(Work instructions): Read the data below line by line and copy each one with "followed" in it.

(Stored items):
== Segment start ==
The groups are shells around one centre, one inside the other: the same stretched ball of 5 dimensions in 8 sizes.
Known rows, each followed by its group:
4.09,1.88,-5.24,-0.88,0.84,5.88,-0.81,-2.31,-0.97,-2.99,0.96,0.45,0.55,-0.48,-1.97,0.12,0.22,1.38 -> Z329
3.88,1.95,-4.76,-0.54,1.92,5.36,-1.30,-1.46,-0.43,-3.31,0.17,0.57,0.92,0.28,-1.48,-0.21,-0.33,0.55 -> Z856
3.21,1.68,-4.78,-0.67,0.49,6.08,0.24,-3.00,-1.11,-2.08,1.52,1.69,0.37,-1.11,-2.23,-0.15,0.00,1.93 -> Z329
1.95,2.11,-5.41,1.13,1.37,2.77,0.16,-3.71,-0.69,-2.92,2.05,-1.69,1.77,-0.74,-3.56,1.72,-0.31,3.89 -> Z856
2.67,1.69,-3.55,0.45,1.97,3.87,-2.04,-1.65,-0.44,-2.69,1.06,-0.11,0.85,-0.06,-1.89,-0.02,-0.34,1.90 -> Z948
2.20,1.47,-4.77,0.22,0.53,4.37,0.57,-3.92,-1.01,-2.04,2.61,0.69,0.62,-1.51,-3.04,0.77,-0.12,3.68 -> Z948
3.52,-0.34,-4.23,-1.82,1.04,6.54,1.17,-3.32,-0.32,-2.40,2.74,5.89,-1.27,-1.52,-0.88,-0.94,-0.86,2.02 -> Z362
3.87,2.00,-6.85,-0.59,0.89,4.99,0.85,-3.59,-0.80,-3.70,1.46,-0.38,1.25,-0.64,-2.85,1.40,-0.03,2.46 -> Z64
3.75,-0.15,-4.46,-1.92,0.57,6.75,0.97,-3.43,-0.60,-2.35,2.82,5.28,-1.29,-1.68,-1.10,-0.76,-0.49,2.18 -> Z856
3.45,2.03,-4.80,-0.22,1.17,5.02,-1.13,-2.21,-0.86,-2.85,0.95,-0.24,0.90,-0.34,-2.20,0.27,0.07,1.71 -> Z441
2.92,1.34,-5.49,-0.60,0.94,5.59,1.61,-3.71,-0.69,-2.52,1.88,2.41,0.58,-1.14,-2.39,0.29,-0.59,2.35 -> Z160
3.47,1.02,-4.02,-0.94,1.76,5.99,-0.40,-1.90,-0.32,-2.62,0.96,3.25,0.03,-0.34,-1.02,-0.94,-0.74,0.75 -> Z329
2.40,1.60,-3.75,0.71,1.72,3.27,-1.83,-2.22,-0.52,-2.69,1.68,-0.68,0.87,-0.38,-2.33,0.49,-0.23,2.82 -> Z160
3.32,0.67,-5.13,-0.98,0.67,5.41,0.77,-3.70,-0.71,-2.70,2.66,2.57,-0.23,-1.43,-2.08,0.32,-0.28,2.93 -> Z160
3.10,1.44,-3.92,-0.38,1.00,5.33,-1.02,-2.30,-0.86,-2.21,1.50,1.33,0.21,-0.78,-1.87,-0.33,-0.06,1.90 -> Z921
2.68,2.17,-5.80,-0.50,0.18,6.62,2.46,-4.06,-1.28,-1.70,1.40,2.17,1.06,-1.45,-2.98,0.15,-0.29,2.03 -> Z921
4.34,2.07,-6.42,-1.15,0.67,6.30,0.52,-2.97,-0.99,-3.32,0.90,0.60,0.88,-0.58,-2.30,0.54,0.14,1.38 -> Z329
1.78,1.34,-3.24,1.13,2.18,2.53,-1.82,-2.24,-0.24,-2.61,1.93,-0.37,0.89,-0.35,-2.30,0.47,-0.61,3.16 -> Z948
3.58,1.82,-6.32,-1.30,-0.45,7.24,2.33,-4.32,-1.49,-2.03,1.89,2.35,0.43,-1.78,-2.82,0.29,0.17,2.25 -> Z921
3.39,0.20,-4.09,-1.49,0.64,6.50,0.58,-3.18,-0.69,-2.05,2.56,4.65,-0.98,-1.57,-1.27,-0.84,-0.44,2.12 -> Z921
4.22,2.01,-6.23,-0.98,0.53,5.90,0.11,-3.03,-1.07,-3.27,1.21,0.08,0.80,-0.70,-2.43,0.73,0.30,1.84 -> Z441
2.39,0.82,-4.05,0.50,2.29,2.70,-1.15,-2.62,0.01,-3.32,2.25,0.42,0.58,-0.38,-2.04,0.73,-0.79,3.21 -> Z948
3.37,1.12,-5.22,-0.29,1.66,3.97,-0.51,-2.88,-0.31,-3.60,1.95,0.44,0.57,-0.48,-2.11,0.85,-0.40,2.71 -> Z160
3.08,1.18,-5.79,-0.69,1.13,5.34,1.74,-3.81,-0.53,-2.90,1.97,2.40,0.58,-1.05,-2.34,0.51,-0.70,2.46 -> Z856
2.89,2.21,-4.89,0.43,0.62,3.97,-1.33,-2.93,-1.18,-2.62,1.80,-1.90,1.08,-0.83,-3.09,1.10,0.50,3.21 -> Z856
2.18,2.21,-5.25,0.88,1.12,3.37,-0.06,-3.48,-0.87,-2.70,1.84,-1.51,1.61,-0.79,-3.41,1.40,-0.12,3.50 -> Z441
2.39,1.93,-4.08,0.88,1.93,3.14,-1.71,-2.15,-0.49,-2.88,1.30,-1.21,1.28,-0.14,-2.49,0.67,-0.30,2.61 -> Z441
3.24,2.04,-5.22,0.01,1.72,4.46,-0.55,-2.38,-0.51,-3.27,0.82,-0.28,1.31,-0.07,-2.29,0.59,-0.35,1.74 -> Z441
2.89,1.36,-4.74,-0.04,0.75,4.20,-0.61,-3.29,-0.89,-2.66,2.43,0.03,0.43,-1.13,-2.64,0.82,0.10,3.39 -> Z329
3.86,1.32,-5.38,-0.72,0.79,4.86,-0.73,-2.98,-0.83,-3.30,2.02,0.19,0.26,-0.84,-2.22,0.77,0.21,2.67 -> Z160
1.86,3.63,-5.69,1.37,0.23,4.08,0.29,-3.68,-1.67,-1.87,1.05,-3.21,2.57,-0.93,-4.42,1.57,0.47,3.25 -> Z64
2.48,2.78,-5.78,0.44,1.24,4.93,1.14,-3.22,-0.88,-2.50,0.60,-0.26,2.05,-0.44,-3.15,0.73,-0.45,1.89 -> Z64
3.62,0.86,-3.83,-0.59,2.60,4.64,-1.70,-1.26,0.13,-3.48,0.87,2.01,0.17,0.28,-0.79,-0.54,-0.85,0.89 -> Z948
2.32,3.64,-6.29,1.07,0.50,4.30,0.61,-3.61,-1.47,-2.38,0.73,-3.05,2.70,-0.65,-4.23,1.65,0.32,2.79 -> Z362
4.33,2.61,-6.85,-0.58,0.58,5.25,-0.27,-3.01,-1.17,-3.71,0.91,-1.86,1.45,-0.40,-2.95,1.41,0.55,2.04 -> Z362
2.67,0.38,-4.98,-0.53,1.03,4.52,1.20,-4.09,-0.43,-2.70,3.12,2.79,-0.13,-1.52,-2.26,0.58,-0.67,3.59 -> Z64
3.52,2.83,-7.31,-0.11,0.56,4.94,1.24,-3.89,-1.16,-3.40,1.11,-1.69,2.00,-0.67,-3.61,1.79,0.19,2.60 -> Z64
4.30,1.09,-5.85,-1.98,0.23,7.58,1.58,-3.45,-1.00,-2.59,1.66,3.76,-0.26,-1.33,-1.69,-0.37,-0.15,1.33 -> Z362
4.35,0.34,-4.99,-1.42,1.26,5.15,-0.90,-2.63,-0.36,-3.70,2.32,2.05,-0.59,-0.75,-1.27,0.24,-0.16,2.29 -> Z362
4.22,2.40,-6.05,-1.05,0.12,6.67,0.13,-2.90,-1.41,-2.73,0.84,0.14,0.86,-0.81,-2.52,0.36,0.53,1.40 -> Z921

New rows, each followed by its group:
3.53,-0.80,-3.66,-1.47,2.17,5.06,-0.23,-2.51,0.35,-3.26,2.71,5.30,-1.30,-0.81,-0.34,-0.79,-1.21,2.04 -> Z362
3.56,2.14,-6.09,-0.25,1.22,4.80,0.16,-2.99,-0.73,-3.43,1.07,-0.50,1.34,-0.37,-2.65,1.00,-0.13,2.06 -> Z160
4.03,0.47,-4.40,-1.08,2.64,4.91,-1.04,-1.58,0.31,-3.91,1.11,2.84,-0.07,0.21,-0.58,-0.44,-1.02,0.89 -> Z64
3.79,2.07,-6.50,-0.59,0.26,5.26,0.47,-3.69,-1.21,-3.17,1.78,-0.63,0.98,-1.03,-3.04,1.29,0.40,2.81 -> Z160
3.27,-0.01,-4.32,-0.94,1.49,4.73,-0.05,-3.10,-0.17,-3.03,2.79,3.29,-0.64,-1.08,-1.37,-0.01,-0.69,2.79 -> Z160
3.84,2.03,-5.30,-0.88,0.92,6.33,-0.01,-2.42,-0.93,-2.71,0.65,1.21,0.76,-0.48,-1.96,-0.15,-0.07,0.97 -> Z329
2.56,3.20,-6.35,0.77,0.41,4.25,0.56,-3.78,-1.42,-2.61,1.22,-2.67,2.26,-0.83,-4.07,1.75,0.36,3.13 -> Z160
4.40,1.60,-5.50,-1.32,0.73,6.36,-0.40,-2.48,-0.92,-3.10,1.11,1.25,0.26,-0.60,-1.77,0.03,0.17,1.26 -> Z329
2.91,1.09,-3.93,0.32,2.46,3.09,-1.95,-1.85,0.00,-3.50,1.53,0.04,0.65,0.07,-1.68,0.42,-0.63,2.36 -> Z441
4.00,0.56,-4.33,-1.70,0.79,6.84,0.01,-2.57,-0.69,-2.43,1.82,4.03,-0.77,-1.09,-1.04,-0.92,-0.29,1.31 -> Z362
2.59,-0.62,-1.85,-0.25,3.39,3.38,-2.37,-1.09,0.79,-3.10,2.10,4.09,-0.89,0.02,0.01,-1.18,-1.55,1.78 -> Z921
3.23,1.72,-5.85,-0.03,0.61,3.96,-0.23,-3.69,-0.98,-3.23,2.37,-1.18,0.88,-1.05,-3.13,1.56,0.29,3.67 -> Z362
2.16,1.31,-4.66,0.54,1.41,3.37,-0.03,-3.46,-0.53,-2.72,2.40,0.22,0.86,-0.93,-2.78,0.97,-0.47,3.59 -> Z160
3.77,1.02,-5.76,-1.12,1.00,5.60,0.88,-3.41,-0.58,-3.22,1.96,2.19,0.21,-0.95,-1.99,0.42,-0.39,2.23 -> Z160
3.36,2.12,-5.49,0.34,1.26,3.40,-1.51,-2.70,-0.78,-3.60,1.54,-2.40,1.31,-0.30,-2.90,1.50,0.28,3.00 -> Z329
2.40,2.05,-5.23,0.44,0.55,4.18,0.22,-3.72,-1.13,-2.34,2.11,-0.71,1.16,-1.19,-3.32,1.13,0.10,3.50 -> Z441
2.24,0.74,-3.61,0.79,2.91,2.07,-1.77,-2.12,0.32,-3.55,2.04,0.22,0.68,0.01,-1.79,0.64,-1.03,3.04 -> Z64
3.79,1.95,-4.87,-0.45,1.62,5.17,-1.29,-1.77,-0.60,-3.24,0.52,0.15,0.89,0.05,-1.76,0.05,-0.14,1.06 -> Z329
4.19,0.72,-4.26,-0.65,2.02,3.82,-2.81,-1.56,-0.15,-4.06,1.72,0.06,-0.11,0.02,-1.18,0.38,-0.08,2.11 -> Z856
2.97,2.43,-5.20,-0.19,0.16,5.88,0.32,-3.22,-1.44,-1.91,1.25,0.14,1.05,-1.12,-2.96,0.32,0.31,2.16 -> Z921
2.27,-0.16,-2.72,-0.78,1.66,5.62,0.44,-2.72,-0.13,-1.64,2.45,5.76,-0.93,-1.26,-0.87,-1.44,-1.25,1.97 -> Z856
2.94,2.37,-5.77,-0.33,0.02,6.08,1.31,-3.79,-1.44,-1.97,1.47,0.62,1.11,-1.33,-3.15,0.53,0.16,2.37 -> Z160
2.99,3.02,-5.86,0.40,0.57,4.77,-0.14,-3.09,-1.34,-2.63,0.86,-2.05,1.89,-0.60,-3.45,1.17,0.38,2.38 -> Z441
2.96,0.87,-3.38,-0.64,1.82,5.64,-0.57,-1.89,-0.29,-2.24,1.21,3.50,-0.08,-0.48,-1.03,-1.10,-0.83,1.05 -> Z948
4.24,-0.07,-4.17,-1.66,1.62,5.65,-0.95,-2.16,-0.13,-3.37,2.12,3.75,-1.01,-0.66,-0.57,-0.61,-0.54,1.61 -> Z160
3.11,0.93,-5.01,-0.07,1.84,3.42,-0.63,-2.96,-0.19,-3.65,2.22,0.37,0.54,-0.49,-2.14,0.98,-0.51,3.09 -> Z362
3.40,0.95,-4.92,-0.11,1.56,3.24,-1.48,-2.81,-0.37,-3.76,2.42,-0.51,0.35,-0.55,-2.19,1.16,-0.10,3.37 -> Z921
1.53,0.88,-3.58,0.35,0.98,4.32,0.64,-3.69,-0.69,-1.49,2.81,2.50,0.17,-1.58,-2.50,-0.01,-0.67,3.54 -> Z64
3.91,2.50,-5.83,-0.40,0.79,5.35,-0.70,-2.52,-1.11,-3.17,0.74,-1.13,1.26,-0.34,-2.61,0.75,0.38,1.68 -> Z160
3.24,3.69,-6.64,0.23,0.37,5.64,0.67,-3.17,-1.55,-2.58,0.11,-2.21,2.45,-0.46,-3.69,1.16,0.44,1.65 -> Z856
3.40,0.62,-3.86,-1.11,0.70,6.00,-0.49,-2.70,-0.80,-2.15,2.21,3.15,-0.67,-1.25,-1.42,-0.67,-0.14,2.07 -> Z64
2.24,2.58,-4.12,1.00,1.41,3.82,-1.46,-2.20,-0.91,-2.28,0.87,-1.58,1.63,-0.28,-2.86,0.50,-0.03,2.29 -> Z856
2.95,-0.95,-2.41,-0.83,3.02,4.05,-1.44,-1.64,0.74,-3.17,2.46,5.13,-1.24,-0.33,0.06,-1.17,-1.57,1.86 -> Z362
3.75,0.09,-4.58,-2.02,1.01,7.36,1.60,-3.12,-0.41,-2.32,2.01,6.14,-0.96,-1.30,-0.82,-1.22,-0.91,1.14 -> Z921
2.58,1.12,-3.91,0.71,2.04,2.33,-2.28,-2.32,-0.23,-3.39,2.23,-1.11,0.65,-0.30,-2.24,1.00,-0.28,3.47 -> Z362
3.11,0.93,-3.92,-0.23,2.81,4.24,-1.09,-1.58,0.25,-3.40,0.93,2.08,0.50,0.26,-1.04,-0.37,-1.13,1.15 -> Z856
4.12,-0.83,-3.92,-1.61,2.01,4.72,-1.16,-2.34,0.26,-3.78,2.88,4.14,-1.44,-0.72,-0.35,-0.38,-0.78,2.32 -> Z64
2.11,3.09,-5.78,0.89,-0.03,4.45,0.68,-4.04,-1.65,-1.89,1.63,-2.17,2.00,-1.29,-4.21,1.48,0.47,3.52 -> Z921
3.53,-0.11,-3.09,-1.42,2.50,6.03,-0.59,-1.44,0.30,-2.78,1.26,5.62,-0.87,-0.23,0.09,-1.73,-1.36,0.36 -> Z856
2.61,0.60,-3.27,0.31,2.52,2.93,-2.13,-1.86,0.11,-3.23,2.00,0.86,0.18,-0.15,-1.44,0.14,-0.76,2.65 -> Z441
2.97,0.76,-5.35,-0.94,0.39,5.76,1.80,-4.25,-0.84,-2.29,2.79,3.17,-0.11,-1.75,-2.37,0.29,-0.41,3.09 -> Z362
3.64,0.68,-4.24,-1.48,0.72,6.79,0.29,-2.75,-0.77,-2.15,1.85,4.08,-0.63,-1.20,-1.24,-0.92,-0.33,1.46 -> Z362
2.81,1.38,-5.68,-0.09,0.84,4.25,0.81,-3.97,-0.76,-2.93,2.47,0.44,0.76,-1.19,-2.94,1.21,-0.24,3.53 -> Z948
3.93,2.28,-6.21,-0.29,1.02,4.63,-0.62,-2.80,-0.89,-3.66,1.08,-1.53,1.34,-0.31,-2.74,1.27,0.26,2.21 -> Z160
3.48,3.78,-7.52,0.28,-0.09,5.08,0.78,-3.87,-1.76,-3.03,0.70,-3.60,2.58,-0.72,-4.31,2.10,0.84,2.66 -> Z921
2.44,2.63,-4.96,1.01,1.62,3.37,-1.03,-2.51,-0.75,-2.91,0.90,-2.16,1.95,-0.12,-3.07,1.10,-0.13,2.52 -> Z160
== Segment end ==
== Segment start ==
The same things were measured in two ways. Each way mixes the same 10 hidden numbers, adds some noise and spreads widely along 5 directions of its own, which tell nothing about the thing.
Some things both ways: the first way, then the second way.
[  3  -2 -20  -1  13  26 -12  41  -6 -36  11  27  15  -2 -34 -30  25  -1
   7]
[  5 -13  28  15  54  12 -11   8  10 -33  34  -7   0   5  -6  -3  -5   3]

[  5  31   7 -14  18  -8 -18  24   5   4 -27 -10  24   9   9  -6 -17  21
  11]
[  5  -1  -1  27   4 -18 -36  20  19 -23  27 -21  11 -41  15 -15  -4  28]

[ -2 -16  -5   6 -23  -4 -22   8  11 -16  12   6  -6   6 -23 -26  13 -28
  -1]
== Segment end ==
(Task response):
Known rows, each followed by its group:
New rows, each followed by its group:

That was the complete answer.